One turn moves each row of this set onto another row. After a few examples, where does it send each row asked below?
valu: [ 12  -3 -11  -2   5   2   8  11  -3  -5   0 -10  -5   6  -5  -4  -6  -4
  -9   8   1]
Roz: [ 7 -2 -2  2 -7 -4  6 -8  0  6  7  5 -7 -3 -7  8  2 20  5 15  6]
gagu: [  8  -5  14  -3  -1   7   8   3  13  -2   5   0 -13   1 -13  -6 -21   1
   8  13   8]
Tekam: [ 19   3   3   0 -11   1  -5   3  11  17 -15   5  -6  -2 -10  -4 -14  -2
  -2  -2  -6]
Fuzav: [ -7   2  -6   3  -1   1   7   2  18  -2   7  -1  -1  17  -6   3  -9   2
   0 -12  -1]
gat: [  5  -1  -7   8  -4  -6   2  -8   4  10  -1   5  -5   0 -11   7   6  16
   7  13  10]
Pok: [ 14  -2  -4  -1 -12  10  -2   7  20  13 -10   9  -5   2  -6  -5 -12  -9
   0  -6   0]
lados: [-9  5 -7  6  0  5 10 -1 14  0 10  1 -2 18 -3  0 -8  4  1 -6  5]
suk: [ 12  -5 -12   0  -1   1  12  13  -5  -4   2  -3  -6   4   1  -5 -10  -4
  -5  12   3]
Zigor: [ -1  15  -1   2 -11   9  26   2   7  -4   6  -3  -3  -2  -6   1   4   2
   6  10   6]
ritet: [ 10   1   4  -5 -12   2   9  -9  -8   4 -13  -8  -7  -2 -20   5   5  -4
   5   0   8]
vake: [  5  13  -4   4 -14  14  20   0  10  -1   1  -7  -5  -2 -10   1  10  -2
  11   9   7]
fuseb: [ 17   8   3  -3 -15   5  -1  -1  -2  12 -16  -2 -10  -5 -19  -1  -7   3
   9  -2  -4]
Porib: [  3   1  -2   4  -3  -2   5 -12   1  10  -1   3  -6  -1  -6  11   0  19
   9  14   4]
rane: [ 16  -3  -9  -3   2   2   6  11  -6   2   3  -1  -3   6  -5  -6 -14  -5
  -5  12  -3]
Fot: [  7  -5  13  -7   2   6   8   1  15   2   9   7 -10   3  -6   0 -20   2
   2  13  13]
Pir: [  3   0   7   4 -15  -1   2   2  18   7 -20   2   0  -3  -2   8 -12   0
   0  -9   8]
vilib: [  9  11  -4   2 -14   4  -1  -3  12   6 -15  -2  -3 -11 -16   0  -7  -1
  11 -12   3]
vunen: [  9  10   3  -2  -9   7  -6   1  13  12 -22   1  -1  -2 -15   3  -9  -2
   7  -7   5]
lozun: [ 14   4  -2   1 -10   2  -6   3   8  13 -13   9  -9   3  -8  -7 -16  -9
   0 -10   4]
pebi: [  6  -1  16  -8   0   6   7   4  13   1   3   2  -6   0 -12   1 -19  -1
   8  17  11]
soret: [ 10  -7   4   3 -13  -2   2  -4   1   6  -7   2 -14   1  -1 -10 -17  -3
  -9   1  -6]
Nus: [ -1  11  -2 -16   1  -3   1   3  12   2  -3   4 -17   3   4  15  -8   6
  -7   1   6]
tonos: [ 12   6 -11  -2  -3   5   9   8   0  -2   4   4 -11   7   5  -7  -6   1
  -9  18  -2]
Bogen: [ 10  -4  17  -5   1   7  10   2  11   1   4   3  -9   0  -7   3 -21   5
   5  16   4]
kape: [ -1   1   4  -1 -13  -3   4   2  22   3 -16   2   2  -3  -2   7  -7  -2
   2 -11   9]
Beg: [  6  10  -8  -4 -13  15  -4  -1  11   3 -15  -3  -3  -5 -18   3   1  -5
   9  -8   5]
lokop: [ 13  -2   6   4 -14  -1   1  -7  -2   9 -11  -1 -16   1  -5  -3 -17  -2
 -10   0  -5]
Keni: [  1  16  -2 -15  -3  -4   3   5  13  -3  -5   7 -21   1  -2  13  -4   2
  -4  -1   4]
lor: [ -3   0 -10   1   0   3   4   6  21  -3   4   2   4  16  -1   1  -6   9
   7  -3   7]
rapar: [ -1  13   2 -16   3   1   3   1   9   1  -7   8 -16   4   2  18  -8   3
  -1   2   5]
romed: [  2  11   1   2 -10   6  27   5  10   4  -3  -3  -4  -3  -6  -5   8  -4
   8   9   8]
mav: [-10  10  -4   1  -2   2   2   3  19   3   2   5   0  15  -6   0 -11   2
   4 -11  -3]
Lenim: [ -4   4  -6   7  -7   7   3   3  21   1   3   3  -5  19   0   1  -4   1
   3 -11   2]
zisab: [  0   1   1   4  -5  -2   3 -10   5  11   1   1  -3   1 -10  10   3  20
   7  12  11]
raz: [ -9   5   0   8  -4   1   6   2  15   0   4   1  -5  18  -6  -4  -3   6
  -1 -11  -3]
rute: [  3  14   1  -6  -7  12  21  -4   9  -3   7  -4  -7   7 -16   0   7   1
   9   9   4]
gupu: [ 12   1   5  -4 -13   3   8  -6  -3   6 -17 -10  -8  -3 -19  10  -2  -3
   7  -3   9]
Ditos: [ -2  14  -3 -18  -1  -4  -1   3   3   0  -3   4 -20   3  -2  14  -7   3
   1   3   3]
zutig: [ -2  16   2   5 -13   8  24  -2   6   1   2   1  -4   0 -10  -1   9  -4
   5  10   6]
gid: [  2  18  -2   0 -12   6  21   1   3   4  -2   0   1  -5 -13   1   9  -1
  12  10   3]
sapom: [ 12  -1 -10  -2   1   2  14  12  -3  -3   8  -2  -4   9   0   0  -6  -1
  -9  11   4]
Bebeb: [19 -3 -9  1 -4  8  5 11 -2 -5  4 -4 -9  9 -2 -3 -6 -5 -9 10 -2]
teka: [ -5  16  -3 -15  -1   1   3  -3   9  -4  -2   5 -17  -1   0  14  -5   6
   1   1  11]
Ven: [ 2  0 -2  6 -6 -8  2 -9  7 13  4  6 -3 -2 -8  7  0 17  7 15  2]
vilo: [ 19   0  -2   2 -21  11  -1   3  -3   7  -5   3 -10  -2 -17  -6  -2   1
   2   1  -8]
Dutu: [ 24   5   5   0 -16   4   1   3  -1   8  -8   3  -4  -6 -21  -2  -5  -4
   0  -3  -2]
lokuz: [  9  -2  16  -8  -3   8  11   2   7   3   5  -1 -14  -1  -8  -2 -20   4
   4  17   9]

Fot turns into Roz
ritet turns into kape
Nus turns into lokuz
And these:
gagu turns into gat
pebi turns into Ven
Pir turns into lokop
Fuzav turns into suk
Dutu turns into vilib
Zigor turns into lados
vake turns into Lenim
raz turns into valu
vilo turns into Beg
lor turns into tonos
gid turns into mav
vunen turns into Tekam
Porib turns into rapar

PROBLEM » Repeat the listing above exactly, line for line.

SOLUTION »
One turn moves each row of this set onto another row. After a few examples, where does it send each row asked below?
valu: [ 12  -3 -11  -2   5   2   8  11  -3  -5   0 -10  -5   6  -5  -4  -6  -4
  -9   8   1]
Roz: [ 7 -2 -2  2 -7 -4  6 -8  0  6  7  5 -7 -3 -7  8  2 20  5 15  6]
gagu: [  8  -5  14  -3  -1   7   8   3  13  -2   5   0 -13   1 -13  -6 -21   1
   8  13   8]
Tekam: [ 19   3   3   0 -11   1  -5   3  11  17 -15   5  -6  -2 -10  -4 -14  -2
  -2  -2  -6]
Fuzav: [ -7   2  -6   3  -1   1   7   2  18  -2   7  -1  -1  17  -6   3  -9   2
   0 -12  -1]
gat: [  5  -1  -7   8  -4  -6   2  -8   4  10  -1   5  -5   0 -11   7   6  16
   7  13  10]
Pok: [ 14  -2  -4  -1 -12  10  -2   7  20  13 -10   9  -5   2  -6  -5 -12  -9
   0  -6   0]
lados: [-9  5 -7  6  0  5 10 -1 14  0 10  1 -2 18 -3  0 -8  4  1 -6  5]
suk: [ 12  -5 -12   0  -1   1  12  13  -5  -4   2  -3  -6   4   1  -5 -10  -4
  -5  12   3]
Zigor: [ -1  15  -1   2 -11   9  26   2   7  -4   6  -3  -3  -2  -6   1   4   2
   6  10   6]
ritet: [ 10   1   4  -5 -12   2   9  -9  -8   4 -13  -8  -7  -2 -20   5   5  -4
   5   0   8]
vake: [  5  13  -4   4 -14  14  20   0  10  -1   1  -7  -5  -2 -10   1  10  -2
  11   9   7]
fuseb: [ 17   8   3  -3 -15   5  -1  -1  -2  12 -16  -2 -10  -5 -19  -1  -7   3
   9  -2  -4]
Porib: [  3   1  -2   4  -3  -2   5 -12   1  10  -1   3  -6  -1  -6  11   0  19
   9  14   4]
rane: [ 16  -3  -9  -3   2   2   6  11  -6   2   3  -1  -3   6  -5  -6 -14  -5
  -5  12  -3]
Fot: [  7  -5  13  -7   2   6   8   1  15   2   9   7 -10   3  -6   0 -20   2
   2  13  13]
Pir: [  3   0   7   4 -15  -1   2   2  18   7 -20   2   0  -3  -2   8 -12   0
   0  -9   8]
vilib: [  9  11  -4   2 -14   4  -1  -3  12   6 -15  -2  -3 -11 -16   0  -7  -1
  11 -12   3]
vunen: [  9  10   3  -2  -9   7  -6   1  13  12 -22   1  -1  -2 -15   3  -9  -2
   7  -7   5]
lozun: [ 14   4  -2   1 -10   2  -6   3   8  13 -13   9  -9   3  -8  -7 -16  -9
   0 -10   4]
pebi: [  6  -1  16  -8   0   6   7   4  13   1   3   2  -6   0 -12   1 -19  -1
   8  17  11]
soret: [ 10  -7   4   3 -13  -2   2  -4   1   6  -7   2 -14   1  -1 -10 -17  -3
  -9   1  -6]
Nus: [ -1  11  -2 -16   1  -3   1   3  12   2  -3   4 -17   3   4  15  -8   6
  -7   1   6]
tonos: [ 12   6 -11  -2  -3   5   9   8   0  -2   4   4 -11   7   5  -7  -6   1
  -9  18  -2]
Bogen: [ 10  -4  17  -5   1   7  10   2  11   1   4   3  -9   0  -7   3 -21   5
   5  16   4]
kape: [ -1   1   4  -1 -13  -3   4   2  22   3 -16   2   2  -3  -2   7  -7  -2
   2 -11   9]
Beg: [  6  10  -8  -4 -13  15  -4  -1  11   3 -15  -3  -3  -5 -18   3   1  -5
   9  -8   5]
lokop: [ 13  -2   6   4 -14  -1   1  -7  -2   9 -11  -1 -16   1  -5  -3 -17  -2
 -10   0  -5]
Keni: [  1  16  -2 -15  -3  -4   3   5  13  -3  -5   7 -21   1  -2  13  -4   2
  -4  -1   4]
lor: [ -3   0 -10   1   0   3   4   6  21  -3   4   2   4  16  -1   1  -6   9
   7  -3   7]
rapar: [ -1  13   2 -16   3   1   3   1   9   1  -7   8 -16   4   2  18  -8   3
  -1   2   5]
romed: [  2  11   1   2 -10   6  27   5  10   4  -3  -3  -4  -3  -6  -5   8  -4
   8   9   8]
mav: [-10  10  -4   1  -2   2   2   3  19   3   2   5   0  15  -6   0 -11   2
   4 -11  -3]
Lenim: [ -4   4  -6   7  -7   7   3   3  21   1   3   3  -5  19   0   1  -4   1
   3 -11   2]
zisab: [  0   1   1   4  -5  -2   3 -10   5  11   1   1  -3   1 -10  10   3  20
   7  12  11]
raz: [ -9   5   0   8  -4   1   6   2  15   0   4   1  -5  18  -6  -4  -3   6
  -1 -11  -3]
rute: [  3  14   1  -6  -7  12  21  -4   9  -3   7  -4  -7   7 -16   0   7   1
   9   9   4]
gupu: [ 12   1   5  -4 -13   3   8  -6  -3   6 -17 -10  -8  -3 -19  10  -2  -3
   7  -3   9]
Ditos: [ -2  14  -3 -18  -1  -4  -1   3   3   0  -3   4 -20   3  -2  14  -7   3
   1   3   3]
zutig: [ -2  16   2   5 -13   8  24  -2   6   1   2   1  -4   0 -10  -1   9  -4
   5  10   6]
gid: [  2  18  -2   0 -12   6  21   1   3   4  -2   0   1  -5 -13   1   9  -1
  12  10   3]
sapom: [ 12  -1 -10  -2   1   2  14  12  -3  -3   8  -2  -4   9   0   0  -6  -1
  -9  11   4]
Bebeb: [19 -3 -9  1 -4  8  5 11 -2 -5  4 -4 -9  9 -2 -3 -6 -5 -9 10 -2]
teka: [ -5  16  -3 -15  -1   1   3  -3   9  -4  -2   5 -17  -1   0  14  -5   6
   1   1  11]
Ven: [ 2  0 -2  6 -6 -8  2 -9  7 13  4  6 -3 -2 -8  7  0 17  7 15  2]
vilo: [ 19   0  -2   2 -21  11  -1   3  -3   7  -5   3 -10  -2 -17  -6  -2   1
   2   1  -8]
Dutu: [ 24   5   5   0 -16   4   1   3  -1   8  -8   3  -4  -6 -21  -2  -5  -4
   0  -3  -2]
lokuz: [  9  -2  16  -8  -3   8  11   2   7   3   5  -1 -14  -1  -8  -2 -20   4
   4  17   9]

Fot turns into Roz
ritet turns into kape
Nus turns into lokuz
And these:
gagu turns into gat
pebi turns into Ven
Pir turns into lokop
Fuzav turns into suk
Dutu turns into vilib
Zigor turns into lados
vake turns into Lenim
raz turns into valu
vilo turns into Beg
lor turns into tonos
gid turns into mav
vunen turns into Tekam
Porib turns into rapar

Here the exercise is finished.